-- Opening Marker --
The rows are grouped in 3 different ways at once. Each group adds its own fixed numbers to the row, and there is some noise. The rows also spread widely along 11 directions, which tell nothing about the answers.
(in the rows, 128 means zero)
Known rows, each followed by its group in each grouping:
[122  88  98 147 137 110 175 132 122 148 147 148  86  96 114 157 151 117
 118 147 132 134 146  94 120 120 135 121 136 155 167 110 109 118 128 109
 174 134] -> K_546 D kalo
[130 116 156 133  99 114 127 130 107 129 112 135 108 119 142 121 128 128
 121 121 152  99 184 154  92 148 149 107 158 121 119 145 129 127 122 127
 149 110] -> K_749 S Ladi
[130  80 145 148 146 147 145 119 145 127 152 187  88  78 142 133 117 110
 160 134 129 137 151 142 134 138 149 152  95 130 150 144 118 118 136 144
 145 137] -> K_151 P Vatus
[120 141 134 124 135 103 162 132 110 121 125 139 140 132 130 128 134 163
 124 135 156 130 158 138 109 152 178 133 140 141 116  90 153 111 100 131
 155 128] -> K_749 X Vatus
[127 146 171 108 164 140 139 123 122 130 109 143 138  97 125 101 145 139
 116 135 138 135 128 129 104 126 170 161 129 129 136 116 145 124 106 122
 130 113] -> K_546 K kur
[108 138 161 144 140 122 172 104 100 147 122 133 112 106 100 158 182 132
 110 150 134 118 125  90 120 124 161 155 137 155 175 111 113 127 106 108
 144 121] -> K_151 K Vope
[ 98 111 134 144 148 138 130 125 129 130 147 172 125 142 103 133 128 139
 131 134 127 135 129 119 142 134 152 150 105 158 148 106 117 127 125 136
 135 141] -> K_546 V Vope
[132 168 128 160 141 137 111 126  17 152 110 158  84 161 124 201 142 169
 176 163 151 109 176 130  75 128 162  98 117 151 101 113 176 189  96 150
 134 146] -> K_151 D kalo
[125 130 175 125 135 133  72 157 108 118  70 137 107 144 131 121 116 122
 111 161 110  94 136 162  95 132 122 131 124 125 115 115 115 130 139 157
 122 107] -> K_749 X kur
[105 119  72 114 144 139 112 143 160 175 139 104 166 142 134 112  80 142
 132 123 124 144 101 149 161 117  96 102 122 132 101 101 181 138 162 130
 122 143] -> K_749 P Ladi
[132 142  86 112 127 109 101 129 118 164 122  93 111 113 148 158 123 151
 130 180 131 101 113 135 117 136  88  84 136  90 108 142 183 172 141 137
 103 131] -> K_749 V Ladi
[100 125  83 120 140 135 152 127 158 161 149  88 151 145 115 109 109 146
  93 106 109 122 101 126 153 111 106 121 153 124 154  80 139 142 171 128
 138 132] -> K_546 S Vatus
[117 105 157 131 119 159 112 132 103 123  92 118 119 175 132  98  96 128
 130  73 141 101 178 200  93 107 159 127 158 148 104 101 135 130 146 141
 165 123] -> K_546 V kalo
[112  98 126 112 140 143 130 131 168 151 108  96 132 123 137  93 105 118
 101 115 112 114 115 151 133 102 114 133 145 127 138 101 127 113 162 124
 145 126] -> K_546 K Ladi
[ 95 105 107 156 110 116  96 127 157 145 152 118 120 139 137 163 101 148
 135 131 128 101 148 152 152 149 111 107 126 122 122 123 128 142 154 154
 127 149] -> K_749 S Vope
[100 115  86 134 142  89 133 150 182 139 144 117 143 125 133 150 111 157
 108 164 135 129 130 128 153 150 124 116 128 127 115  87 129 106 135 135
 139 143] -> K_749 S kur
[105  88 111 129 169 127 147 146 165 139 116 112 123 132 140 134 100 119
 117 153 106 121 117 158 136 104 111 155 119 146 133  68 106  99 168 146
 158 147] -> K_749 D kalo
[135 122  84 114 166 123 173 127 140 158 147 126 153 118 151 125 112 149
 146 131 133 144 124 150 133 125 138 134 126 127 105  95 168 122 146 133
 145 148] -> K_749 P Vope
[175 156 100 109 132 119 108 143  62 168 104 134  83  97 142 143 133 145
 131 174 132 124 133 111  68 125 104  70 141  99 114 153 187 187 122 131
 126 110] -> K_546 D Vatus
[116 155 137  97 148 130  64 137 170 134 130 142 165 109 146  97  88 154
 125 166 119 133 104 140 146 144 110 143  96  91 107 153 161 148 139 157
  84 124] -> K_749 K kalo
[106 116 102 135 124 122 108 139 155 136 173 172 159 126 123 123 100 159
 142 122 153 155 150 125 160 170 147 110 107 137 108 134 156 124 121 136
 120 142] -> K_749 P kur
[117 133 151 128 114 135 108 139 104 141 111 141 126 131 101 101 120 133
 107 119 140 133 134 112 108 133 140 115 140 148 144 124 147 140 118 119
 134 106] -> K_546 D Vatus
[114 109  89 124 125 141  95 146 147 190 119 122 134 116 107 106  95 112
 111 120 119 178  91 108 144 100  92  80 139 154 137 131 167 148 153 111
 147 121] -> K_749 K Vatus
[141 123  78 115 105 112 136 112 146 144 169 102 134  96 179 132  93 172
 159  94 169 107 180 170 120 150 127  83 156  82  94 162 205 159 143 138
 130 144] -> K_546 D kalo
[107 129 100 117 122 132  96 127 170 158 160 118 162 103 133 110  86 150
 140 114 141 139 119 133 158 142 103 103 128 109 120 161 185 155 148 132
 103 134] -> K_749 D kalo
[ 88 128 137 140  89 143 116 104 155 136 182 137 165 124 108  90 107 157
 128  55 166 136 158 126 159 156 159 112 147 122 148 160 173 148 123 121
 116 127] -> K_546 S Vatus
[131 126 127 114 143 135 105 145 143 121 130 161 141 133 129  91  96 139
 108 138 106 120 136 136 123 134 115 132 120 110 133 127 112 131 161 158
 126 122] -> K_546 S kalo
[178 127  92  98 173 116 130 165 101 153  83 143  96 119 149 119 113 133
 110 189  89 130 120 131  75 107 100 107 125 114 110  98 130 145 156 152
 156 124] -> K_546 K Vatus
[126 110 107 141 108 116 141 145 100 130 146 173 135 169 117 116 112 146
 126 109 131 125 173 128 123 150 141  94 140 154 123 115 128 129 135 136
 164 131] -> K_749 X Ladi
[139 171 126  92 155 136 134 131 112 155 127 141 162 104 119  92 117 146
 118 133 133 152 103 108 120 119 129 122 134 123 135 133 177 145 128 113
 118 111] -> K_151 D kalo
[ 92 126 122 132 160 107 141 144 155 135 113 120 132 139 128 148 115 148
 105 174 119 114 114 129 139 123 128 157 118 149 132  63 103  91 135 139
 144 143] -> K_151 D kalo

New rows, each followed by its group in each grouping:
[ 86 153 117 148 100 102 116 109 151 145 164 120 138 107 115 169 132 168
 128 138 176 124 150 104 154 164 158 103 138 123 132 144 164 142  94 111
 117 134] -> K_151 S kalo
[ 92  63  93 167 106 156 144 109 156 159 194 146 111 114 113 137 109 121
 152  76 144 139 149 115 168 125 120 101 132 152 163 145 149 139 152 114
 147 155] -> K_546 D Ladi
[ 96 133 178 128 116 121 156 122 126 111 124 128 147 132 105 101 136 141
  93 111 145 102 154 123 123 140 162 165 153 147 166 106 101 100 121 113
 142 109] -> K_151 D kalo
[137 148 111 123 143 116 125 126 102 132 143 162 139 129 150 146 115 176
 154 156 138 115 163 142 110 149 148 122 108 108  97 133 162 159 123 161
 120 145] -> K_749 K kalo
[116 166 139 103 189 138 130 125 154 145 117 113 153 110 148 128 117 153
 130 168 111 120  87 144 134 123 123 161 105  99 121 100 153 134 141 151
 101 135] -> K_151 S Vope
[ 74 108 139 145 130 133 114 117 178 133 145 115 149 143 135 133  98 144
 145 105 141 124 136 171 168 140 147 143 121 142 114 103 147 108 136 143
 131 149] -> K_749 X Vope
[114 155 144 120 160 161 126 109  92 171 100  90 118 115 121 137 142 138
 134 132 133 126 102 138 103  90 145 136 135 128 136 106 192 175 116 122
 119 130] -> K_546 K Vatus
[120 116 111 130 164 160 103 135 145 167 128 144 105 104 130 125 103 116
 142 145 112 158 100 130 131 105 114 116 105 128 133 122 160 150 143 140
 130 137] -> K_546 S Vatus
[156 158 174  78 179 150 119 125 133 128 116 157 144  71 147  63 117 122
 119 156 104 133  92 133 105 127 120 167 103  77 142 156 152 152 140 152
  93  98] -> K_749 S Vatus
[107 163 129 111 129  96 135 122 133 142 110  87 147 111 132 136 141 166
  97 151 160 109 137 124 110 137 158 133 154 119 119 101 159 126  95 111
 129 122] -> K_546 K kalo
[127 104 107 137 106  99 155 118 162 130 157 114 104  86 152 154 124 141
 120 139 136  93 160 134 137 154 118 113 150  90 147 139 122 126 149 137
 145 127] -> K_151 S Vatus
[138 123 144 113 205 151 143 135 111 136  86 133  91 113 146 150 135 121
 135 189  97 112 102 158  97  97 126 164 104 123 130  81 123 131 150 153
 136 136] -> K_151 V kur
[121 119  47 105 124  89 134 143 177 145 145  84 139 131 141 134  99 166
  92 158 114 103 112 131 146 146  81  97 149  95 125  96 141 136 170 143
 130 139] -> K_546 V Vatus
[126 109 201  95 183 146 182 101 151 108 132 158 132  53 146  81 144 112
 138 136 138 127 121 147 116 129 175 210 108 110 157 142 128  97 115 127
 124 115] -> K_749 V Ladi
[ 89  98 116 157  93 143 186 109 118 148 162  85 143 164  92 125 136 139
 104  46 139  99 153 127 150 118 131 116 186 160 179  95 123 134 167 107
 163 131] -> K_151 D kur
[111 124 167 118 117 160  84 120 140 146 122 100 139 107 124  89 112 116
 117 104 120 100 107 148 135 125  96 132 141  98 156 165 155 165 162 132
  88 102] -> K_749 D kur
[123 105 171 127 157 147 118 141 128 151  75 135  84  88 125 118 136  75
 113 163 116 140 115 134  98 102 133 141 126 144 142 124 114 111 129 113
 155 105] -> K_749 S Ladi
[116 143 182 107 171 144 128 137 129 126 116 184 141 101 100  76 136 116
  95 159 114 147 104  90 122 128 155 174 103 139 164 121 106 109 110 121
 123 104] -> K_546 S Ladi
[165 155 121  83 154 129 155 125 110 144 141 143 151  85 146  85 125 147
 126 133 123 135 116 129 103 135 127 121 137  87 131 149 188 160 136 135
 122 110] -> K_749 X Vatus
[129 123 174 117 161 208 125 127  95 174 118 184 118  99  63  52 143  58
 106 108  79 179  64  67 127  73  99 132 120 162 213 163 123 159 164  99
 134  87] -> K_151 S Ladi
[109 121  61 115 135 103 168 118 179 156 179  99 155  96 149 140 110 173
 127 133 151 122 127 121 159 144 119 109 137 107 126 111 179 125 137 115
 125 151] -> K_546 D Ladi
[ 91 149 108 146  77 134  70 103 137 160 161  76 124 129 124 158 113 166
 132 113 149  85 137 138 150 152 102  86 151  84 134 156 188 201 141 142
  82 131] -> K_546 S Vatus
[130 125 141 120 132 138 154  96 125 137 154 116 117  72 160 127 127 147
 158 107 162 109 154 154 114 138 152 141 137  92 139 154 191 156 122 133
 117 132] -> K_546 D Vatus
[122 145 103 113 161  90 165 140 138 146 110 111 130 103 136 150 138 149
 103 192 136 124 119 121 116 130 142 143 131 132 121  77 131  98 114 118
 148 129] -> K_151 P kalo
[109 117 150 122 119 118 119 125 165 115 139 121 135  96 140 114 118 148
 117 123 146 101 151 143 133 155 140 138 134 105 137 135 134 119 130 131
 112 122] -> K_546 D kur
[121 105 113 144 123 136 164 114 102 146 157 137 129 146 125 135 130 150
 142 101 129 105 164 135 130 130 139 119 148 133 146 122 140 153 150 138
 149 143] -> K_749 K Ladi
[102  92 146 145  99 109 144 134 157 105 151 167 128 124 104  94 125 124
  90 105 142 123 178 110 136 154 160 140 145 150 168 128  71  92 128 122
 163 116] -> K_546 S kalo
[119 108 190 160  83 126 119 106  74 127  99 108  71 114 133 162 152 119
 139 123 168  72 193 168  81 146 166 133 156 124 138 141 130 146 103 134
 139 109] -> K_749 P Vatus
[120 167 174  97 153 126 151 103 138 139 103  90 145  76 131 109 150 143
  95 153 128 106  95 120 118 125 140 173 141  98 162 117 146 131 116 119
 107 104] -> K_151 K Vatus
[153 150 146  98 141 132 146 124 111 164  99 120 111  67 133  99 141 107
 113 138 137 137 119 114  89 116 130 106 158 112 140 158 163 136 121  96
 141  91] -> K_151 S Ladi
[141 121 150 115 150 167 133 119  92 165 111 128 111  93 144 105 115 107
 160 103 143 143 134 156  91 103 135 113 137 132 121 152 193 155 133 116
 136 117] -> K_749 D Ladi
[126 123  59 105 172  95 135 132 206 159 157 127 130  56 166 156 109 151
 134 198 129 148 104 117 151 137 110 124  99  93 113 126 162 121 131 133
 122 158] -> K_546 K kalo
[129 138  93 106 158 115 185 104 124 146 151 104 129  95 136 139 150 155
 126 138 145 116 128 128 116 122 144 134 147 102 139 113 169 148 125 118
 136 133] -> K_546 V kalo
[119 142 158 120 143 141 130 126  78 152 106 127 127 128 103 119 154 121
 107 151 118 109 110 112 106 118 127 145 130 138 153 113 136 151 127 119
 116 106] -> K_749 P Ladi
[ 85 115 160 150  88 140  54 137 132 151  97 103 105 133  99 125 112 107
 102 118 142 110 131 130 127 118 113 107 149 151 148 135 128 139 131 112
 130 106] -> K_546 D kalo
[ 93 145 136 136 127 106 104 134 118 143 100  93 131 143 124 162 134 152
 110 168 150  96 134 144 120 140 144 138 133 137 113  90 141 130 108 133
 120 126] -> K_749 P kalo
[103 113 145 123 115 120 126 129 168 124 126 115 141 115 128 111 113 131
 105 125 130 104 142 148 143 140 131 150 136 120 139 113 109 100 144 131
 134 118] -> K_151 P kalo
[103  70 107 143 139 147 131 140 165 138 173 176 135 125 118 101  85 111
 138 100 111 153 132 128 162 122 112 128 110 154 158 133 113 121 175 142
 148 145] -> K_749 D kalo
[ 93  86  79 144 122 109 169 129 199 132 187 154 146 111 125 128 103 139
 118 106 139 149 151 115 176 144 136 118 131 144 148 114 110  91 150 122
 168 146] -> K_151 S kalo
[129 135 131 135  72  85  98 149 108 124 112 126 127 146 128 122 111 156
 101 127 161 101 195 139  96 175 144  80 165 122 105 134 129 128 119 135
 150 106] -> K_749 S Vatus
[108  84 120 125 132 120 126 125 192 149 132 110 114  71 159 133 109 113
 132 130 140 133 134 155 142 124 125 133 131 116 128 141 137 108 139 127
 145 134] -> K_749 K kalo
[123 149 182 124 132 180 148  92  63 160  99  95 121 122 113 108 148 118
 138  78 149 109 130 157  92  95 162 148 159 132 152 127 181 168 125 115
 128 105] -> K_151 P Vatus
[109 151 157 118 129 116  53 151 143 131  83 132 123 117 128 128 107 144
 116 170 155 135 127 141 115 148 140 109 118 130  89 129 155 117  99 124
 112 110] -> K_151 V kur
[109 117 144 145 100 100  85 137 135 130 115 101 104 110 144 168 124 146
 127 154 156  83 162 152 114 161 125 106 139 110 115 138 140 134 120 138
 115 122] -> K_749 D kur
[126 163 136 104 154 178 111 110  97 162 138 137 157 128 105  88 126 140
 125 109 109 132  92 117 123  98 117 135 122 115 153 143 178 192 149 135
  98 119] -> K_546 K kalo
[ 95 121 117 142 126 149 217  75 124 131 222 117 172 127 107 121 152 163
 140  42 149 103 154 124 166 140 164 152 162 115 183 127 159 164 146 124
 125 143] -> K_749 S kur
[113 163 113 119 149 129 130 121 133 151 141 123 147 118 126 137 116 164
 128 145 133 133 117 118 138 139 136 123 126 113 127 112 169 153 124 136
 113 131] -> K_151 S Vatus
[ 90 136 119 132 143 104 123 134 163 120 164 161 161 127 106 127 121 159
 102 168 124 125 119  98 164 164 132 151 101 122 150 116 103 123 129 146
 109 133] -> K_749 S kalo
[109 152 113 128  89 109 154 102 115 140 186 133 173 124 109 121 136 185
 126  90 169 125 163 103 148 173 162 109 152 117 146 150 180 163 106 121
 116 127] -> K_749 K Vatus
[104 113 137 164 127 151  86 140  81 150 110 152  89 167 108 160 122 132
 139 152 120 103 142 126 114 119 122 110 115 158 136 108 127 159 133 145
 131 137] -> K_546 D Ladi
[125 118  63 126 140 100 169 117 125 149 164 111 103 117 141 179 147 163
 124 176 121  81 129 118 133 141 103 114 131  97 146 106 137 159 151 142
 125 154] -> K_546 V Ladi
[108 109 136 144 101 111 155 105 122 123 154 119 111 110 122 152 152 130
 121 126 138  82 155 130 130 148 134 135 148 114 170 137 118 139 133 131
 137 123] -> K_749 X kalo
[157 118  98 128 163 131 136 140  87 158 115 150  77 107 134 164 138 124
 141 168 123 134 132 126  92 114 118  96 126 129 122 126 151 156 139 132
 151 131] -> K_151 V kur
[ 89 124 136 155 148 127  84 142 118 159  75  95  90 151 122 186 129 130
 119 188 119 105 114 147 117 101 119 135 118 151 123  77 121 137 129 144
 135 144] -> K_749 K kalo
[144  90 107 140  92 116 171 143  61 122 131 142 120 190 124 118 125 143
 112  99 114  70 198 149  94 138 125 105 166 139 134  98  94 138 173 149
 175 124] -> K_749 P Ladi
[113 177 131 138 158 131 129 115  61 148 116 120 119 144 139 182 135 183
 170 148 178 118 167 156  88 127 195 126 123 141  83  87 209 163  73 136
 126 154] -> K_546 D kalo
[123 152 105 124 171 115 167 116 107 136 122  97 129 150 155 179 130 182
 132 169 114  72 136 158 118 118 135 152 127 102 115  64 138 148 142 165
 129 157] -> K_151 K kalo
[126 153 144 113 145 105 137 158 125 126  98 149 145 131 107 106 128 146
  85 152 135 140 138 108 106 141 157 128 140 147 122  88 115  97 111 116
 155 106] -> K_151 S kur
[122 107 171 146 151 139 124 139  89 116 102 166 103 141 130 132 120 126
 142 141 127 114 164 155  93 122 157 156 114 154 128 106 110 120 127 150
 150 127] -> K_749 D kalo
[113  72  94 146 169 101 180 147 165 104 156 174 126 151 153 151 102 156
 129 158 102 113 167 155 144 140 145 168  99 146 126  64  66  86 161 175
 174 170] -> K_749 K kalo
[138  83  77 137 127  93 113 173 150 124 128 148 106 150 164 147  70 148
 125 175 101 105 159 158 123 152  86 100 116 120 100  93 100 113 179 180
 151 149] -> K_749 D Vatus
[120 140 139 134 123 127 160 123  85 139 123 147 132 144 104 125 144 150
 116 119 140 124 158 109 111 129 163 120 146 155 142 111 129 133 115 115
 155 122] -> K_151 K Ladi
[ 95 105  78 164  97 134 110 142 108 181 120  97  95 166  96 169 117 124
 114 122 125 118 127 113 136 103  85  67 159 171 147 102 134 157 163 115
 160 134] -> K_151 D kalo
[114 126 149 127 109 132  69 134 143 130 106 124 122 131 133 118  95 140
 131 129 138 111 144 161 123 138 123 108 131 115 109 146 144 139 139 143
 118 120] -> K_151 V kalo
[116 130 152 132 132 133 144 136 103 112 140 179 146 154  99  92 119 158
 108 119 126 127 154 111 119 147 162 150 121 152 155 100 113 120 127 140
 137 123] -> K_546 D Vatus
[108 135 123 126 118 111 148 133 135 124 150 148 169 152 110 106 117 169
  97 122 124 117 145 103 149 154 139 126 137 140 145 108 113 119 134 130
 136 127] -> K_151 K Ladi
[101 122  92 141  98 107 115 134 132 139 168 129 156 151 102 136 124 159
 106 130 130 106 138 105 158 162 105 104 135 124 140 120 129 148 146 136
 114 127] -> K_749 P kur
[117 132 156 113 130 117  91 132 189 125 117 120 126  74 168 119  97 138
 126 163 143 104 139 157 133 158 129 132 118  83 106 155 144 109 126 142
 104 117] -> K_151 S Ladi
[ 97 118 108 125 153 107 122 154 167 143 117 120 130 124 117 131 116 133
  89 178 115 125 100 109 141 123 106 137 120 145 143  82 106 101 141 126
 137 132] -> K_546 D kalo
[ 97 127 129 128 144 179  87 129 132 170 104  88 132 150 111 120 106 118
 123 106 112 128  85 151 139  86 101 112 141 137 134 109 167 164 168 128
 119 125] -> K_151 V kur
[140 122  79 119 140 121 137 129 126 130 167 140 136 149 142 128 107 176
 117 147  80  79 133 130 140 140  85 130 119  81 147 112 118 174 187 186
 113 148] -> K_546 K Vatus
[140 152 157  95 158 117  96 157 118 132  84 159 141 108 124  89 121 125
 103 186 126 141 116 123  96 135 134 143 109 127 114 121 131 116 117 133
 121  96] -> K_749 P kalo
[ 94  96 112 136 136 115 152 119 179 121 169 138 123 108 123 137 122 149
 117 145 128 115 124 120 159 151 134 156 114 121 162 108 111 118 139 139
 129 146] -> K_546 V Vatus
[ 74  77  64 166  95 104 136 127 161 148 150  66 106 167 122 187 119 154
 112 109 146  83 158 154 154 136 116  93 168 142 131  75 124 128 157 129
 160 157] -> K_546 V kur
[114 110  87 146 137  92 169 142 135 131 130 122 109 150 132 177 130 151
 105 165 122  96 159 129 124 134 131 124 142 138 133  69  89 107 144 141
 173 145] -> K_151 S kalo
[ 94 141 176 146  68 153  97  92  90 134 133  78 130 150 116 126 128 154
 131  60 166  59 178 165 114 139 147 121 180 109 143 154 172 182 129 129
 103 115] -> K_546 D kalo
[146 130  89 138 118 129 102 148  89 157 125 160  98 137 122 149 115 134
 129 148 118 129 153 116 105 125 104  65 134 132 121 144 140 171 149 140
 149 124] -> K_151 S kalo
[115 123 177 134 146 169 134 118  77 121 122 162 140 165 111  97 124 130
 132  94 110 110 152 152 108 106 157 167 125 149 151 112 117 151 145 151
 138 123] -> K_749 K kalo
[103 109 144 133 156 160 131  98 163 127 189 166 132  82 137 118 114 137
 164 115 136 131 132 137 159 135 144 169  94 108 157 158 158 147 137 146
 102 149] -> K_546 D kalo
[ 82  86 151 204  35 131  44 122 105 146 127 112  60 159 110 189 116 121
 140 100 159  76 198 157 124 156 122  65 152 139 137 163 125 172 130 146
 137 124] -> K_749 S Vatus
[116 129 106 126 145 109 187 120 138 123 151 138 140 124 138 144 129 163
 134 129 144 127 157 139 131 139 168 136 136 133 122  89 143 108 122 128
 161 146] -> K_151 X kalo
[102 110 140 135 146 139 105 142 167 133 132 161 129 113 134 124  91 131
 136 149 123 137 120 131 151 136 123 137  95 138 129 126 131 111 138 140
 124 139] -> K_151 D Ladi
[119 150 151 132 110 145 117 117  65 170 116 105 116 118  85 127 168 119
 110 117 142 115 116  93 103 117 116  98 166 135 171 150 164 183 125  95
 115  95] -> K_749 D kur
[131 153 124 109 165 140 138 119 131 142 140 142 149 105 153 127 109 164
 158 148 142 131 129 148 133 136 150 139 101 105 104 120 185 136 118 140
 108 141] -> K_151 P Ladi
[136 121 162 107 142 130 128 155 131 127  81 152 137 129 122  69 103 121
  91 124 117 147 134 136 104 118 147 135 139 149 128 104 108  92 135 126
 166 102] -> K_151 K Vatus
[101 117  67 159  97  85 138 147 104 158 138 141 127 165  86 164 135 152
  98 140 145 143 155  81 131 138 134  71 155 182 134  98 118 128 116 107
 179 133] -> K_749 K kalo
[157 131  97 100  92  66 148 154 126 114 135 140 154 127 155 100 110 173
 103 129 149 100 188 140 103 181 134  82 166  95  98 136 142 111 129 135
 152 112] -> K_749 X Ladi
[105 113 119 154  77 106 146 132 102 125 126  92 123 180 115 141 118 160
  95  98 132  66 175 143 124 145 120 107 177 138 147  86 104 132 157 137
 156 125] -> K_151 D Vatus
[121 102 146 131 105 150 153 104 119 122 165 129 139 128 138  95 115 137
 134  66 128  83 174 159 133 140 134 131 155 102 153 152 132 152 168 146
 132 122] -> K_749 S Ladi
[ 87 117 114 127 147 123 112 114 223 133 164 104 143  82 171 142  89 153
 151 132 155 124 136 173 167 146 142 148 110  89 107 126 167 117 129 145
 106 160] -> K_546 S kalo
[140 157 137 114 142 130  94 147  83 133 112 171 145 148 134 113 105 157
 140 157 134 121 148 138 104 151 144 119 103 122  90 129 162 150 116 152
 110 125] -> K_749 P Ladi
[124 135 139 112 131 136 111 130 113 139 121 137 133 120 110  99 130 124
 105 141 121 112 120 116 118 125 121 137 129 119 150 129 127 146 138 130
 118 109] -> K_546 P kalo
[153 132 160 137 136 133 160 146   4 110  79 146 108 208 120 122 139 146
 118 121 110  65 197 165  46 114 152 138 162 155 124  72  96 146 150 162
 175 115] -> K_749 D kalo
-- Closing Marker --
Retype the portion of the data above that starts on the line with "[129 123 174" and finishes on the line with "[122 145 103", including both of those lines.

[129 123 174 117 161 208 125 127  95 174 118 184 118  99  63  52 143  58
 106 108  79 179  64  67 127  73  99 132 120 162 213 163 123 159 164  99
 134  87] -> K_151 S Ladi
[109 121  61 115 135 103 168 118 179 156 179  99 155  96 149 140 110 173
 127 133 151 122 127 121 159 144 119 109 137 107 126 111 179 125 137 115
 125 151] -> K_546 D Ladi
[ 91 149 108 146  77 134  70 103 137 160 161  76 124 129 124 158 113 166
 132 113 149  85 137 138 150 152 102  86 151  84 134 156 188 201 141 142
  82 131] -> K_546 S Vatus
[130 125 141 120 132 138 154  96 125 137 154 116 117  72 160 127 127 147
 158 107 162 109 154 154 114 138 152 141 137  92 139 154 191 156 122 133
 117 132] -> K_546 D Vatus
[122 145 103 113 161  90 165 140 138 146 110 111 130 103 136 150 138 149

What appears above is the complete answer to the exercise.